### TASK DESCRIPTION
List each line of the data that holds the string "even".

### RECORDS PROVIDED
Each point is reached from the start by the listed moves, each made 0, 1 or 2 times, or once backwards (-1), plus a little noise. Is the number of moves made odd or even? Then give how often each move was made.

Moves:
(1): [ 0.6 -4.4  1.2  1.2]
(2): [ 1.8 -0.7 -2.0  3.8]
Start: [ 0.1  0.8 -1.1 -1.3]
Points:
[-0.8  5.5 -2.2 -2.3] => odd (-1, 0)
[ 3.2 -8.5 -0.5  4.7] => odd (2, 1)

Moves:
(1): [ 0.8  1.2  1.4 -0.8 -2.9  1.1  0.3  0.5  1.5  0.7  0.6]
(2): [ 0.5  1.3  3.3 -4.0  1.3 -2.0  1.5  0.9  0.5 -2.7  0.3]
(3): [ 0.4  2.6 -0.2  0.4  0.3 -2.2 -0.6  0.4  1.5 -1.4 -0.4]
(4): [ 0.2  2.2 -1.6 -1.6  0.2  0.9  1.1  0.8 -0.7  0.7 -2.8]
(5): [ 4.0  0.0  0.1  0.0  1.0  0.6  0.5 -0.9  0.6  0.5  0.1]
(6): [-0.1  0.8  1.0 -0.7  1.0  1.6  0.6 -0.6  1.3 -0.1 -1.4]
(7): [ 1.3  0.2 -0.8  0.7 -0.6  0.3  0.7 -1.5 -0.9  0.5  1.1]
(8): [-0.4  1.0 -2.6  1.4  0.1  2.0 -0.7 -2.5  1.5 -1.6  1.3]
(9): [-0.2  0.2  1.3 -1.8 -1.0  0.2  1.3  0.1 -1.1 -1.9 -1.0]
Start: [-0.7  0.6 -0.6 -0.4  1.1  0.2  1.1 -0.5 -1.2  0.4  1.5]
Points:
[ 8.5 10.3  2.7 -6.4 -0.1  1.0  5.6 -0.6  2.9 -4.0 -4.6] => odd (1, 0, 2, 1, 2, 1, 0, 0, 2)
[ 2.5  5.1  2.6 -1.2 -4.8 -2.0  1.0 -2.5  3.7 -4.0  9.2] => even (2, 1, 1, -1, 0, -1, 1, 1, 0)
[  8.8  14.4   7.3 -14.3   1.4  -4.2   9.8   2.2   0.4  -4.5  -5.1] => odd (1, 2, 2, 2, 1, 1, 2, -1, 1)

### WRITTEN ANSWER
Each point is reached from the start by the listed moves, each made 0, 1 or 2 times, or once backwards (-1), plus a little noise. Is the number of moves made odd or even? Then give how often each move was made.
[ 2.5  5.1  2.6 -1.2 -4.8 -2.0  1.0 -2.5  3.7 -4.0  9.2] => even (2, 1, 1, -1, 0, -1, 1, 1, 0)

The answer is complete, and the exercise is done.